In the data below, find each line that contains the word "index" and copy it.

##############################

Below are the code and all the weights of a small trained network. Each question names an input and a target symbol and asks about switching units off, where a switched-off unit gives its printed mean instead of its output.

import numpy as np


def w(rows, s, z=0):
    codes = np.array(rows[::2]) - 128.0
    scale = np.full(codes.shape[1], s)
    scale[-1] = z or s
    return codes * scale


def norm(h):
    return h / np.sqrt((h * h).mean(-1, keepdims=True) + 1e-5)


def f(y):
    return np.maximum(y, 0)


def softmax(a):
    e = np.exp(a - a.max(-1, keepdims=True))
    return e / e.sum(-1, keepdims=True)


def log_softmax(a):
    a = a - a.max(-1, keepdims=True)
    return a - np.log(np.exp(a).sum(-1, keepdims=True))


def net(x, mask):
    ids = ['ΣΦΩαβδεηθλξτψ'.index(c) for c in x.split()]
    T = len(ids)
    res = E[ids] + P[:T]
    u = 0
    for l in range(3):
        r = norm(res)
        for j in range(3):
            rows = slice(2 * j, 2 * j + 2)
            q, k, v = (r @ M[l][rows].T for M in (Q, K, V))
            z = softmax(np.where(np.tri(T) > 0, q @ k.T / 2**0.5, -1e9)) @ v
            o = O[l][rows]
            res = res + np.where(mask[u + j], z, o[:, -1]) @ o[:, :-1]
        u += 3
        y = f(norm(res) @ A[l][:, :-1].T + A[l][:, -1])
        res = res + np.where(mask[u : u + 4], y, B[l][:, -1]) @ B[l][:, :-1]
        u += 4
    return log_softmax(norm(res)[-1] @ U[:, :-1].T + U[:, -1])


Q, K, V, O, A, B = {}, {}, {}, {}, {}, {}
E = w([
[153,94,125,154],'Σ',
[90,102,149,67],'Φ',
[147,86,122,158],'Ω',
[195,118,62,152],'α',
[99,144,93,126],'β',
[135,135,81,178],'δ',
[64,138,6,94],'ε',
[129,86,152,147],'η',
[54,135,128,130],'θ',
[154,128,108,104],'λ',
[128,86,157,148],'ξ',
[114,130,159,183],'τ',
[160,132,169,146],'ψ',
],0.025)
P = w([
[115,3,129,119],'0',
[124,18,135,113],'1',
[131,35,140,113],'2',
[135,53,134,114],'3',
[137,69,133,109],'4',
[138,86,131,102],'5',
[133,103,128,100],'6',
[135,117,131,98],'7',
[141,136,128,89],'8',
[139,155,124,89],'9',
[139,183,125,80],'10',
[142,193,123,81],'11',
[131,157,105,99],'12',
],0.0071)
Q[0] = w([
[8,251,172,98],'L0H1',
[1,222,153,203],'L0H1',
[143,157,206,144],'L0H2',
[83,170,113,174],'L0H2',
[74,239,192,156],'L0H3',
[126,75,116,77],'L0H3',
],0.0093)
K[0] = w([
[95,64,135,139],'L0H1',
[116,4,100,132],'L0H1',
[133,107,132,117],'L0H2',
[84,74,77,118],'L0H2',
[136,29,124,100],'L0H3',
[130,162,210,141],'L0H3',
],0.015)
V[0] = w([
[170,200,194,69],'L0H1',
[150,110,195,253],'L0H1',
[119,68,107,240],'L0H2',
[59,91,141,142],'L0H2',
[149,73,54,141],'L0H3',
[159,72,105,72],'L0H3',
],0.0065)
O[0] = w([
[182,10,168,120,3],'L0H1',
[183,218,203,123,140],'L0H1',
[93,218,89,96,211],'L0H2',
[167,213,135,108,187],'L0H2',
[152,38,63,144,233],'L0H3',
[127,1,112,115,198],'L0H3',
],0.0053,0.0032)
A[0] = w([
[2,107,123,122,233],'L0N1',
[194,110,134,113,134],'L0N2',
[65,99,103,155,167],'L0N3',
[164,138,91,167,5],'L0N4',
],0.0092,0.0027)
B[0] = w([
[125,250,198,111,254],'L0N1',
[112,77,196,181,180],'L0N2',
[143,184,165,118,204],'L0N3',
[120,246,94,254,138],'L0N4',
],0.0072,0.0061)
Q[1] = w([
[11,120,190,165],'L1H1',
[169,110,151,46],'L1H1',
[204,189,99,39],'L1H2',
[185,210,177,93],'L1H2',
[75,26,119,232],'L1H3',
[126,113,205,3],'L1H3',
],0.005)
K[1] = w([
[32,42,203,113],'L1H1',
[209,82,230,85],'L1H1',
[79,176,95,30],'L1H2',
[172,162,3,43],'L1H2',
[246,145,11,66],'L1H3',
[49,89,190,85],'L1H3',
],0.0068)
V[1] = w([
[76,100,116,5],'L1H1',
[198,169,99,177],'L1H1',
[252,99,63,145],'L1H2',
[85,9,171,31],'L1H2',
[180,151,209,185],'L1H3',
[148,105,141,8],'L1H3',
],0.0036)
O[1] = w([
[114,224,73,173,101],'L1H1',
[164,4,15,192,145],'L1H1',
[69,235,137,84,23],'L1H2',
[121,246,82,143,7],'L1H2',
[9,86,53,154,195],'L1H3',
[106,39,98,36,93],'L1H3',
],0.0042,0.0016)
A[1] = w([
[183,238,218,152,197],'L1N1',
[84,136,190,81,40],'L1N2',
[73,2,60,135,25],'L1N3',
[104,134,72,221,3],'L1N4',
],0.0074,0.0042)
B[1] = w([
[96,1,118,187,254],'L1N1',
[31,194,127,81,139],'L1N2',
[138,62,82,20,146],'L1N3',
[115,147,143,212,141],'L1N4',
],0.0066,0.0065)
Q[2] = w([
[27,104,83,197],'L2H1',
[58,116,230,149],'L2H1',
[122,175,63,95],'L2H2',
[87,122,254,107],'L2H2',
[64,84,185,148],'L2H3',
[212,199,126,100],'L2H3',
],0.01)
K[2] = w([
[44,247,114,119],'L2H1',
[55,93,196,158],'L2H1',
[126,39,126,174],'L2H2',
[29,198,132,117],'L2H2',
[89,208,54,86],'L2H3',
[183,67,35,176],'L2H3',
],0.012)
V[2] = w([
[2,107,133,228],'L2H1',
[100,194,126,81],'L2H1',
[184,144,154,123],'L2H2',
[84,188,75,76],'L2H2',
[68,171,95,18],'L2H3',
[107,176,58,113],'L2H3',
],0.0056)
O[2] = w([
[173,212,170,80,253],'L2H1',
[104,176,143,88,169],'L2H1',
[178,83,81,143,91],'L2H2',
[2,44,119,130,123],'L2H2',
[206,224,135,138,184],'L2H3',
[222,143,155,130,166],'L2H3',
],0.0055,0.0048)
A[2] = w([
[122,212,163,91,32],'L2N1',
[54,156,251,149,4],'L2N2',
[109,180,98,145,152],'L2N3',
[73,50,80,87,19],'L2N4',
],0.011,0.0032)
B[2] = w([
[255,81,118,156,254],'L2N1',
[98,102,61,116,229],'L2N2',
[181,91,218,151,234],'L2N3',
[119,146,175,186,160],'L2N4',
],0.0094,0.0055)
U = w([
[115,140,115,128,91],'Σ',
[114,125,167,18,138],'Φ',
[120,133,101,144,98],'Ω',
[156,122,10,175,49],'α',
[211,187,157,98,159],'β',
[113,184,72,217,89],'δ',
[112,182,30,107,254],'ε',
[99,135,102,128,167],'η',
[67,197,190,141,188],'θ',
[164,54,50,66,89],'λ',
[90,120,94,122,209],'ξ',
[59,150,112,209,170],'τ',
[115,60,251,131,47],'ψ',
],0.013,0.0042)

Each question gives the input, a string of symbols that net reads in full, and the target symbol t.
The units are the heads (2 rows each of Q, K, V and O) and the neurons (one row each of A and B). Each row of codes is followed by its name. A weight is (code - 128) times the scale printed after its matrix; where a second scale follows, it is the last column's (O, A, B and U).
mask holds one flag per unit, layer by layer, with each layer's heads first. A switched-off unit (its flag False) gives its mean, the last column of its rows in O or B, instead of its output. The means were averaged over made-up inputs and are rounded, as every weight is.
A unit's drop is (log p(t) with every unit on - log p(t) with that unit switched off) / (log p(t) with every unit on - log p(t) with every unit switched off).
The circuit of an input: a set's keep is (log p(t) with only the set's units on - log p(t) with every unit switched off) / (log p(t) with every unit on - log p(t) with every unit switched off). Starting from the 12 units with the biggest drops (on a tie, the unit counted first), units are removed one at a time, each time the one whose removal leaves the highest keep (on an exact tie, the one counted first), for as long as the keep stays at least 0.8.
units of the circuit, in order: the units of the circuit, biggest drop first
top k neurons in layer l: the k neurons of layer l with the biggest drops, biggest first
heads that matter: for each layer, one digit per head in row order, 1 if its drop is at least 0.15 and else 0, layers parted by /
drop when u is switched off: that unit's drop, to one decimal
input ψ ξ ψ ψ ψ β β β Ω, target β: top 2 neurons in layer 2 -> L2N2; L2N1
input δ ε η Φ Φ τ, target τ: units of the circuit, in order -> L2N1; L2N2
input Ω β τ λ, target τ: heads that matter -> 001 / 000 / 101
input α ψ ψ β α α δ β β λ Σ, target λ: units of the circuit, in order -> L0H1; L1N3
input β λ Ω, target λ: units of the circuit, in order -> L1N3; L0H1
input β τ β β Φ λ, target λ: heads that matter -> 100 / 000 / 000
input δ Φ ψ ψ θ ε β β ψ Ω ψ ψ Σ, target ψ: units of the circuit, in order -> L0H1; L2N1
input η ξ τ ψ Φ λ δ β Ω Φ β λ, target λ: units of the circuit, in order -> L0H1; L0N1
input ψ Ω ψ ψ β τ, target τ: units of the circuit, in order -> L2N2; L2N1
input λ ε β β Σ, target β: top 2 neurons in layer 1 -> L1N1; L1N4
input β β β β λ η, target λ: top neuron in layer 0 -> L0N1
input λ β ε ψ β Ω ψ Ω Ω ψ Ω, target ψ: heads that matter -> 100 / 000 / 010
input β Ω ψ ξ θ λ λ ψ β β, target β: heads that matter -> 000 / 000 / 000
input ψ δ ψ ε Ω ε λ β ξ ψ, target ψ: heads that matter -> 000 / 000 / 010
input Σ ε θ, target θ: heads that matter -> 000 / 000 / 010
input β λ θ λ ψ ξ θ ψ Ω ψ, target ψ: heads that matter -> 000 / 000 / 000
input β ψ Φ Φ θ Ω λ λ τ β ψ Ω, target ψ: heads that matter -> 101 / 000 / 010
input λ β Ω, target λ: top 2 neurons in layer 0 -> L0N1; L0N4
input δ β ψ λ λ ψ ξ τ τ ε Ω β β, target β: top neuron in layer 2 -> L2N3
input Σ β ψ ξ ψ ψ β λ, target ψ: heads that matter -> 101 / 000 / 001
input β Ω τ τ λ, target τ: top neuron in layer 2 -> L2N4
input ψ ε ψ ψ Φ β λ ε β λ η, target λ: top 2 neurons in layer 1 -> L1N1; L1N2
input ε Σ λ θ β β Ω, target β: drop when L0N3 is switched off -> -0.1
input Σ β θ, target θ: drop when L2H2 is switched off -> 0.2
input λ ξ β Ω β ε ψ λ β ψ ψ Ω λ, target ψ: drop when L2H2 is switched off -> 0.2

##############################

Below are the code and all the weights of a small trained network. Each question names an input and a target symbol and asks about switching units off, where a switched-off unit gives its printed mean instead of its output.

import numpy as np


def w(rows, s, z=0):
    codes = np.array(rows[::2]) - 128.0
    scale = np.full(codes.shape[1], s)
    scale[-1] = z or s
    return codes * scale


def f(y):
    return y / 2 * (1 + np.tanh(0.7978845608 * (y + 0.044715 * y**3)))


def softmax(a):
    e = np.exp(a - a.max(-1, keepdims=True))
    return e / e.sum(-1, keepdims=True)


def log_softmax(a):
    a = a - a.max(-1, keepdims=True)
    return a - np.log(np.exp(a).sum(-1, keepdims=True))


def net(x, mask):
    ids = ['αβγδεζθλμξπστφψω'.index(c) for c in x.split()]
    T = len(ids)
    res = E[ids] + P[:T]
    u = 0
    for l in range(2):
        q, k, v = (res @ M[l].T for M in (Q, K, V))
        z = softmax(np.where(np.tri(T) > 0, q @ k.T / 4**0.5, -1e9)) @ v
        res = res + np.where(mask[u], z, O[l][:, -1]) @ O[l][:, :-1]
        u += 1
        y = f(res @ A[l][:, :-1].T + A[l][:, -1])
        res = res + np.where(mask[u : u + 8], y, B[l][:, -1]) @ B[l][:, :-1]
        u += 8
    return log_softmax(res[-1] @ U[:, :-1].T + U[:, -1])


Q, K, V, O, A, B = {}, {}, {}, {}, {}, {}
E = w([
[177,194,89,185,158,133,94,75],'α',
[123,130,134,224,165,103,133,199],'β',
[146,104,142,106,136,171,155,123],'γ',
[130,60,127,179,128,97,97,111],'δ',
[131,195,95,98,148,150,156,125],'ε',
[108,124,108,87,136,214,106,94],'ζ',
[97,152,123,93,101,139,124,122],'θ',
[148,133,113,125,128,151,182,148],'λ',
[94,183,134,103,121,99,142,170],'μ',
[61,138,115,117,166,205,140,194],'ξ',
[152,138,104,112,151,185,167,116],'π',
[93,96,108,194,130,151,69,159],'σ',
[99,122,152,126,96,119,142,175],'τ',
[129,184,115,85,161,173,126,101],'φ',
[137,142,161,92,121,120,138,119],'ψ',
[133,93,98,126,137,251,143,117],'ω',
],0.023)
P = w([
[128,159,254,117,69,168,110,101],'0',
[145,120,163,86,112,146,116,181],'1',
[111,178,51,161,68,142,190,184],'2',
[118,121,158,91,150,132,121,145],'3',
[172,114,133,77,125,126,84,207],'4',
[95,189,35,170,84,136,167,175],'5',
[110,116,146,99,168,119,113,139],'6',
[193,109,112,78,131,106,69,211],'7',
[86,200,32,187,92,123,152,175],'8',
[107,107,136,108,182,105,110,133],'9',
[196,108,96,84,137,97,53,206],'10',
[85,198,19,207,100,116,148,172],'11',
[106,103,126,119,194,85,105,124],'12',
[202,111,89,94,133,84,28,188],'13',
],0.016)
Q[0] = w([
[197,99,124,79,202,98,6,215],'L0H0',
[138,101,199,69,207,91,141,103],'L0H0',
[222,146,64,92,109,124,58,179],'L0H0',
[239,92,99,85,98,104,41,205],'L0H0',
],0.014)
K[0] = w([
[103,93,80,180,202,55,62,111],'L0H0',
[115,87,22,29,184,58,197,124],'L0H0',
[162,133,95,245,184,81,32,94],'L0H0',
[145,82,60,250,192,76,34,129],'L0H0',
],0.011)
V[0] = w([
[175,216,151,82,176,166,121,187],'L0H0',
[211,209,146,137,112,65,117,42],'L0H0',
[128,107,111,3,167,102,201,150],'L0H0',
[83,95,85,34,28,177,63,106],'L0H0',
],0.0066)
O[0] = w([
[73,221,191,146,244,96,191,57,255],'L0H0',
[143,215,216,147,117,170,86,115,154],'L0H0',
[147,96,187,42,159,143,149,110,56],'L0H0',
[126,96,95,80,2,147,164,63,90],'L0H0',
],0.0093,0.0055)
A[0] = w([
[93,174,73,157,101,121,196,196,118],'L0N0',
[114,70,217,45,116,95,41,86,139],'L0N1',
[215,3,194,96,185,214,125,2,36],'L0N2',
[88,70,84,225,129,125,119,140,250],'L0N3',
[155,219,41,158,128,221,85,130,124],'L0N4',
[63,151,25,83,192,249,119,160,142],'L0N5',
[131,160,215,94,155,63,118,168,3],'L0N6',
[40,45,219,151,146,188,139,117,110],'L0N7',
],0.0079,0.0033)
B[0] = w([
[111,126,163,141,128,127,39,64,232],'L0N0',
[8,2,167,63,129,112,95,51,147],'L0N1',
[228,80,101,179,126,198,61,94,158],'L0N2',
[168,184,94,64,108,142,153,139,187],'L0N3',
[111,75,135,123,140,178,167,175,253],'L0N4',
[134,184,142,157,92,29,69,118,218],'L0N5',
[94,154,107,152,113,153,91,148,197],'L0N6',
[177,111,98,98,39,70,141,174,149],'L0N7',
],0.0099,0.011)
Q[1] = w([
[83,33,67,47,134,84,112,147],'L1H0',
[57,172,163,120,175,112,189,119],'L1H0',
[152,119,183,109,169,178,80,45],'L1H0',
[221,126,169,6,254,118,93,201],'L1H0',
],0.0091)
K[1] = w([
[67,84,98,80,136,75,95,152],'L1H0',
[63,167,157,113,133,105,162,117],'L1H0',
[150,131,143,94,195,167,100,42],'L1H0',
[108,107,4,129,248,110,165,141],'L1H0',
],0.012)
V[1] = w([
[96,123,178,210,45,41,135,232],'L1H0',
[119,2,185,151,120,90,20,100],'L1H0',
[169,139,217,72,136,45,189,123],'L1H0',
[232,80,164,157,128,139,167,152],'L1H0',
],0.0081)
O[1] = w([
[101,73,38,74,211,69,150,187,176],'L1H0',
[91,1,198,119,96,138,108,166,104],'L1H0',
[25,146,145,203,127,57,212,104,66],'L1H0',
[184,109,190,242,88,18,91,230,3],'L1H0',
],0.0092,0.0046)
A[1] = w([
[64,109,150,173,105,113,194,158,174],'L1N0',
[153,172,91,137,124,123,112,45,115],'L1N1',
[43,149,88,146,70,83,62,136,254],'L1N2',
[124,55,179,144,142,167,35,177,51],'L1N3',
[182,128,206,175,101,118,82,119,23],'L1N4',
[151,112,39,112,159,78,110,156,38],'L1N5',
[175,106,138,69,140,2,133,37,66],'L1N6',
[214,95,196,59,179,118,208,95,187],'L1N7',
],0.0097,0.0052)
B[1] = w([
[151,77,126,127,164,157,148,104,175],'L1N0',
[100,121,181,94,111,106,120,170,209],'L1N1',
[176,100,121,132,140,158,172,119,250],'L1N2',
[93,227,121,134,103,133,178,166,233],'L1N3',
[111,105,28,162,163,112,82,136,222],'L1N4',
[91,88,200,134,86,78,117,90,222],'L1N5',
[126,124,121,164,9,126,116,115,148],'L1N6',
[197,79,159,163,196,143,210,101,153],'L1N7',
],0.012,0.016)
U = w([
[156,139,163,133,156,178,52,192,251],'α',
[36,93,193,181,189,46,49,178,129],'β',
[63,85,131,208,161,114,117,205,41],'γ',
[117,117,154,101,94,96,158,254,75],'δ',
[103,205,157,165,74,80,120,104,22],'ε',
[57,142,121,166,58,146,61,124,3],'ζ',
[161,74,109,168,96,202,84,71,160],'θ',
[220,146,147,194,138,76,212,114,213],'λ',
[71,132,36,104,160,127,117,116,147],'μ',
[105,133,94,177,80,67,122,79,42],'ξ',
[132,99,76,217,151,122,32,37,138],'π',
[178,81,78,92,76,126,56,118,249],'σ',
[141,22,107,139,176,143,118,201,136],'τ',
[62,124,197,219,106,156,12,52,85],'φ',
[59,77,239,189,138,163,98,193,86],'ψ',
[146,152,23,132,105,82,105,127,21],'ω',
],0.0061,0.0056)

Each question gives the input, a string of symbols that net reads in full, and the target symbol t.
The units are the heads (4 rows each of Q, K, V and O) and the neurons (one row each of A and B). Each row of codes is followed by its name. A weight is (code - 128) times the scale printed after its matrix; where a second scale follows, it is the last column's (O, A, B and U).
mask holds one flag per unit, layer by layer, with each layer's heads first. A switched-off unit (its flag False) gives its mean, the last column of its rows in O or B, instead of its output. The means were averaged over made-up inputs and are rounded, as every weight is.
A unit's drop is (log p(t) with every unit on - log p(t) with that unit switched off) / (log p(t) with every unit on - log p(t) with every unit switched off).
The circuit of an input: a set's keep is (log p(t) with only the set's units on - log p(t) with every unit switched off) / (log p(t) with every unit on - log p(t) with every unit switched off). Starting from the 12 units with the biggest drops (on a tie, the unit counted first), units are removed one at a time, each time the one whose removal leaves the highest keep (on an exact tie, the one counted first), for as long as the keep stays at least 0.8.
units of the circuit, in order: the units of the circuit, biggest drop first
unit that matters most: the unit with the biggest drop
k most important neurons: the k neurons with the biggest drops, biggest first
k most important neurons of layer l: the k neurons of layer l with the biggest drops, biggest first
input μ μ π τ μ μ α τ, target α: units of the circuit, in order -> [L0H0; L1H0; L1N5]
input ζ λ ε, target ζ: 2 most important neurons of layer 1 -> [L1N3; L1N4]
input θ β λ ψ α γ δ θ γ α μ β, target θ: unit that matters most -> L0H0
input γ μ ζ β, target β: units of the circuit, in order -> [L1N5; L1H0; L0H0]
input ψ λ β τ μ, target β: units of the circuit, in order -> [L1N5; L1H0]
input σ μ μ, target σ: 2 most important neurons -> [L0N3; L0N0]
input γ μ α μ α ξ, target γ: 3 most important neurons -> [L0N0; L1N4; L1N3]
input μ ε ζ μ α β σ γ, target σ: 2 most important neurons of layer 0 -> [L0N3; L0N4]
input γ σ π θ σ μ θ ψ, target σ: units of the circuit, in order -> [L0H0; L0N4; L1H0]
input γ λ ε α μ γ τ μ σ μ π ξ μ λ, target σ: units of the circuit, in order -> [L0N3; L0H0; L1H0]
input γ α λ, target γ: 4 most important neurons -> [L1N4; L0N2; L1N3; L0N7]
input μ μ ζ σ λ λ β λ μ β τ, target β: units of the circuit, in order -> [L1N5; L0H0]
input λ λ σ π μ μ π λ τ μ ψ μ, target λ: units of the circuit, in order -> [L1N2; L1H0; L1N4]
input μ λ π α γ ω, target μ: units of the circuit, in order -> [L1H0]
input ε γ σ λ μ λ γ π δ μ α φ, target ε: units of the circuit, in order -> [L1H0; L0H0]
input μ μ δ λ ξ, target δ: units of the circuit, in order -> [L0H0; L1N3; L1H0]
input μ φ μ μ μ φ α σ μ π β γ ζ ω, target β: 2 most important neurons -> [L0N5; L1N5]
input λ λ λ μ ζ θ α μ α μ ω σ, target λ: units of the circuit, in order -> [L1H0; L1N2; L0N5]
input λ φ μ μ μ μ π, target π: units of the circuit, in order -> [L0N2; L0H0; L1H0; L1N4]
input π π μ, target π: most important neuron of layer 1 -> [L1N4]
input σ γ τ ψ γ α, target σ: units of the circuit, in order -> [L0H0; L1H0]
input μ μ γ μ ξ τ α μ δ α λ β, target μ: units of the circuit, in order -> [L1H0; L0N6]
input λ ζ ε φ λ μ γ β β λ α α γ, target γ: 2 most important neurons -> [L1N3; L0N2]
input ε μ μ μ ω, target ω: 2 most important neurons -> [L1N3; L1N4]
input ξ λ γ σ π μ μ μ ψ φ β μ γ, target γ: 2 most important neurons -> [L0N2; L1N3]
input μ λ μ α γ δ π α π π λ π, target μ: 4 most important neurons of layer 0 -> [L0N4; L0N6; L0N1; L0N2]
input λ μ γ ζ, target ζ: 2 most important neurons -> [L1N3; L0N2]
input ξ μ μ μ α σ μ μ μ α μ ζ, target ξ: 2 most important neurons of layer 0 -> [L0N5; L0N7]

##############################

> [Solution below]:
    ids = ['ΣΦΩαβδεηθλξτψ'.index(c) for c in x.split()]
    ids = ['αβγδεζθλμξπστφψω'.index(c) for c in x.split()]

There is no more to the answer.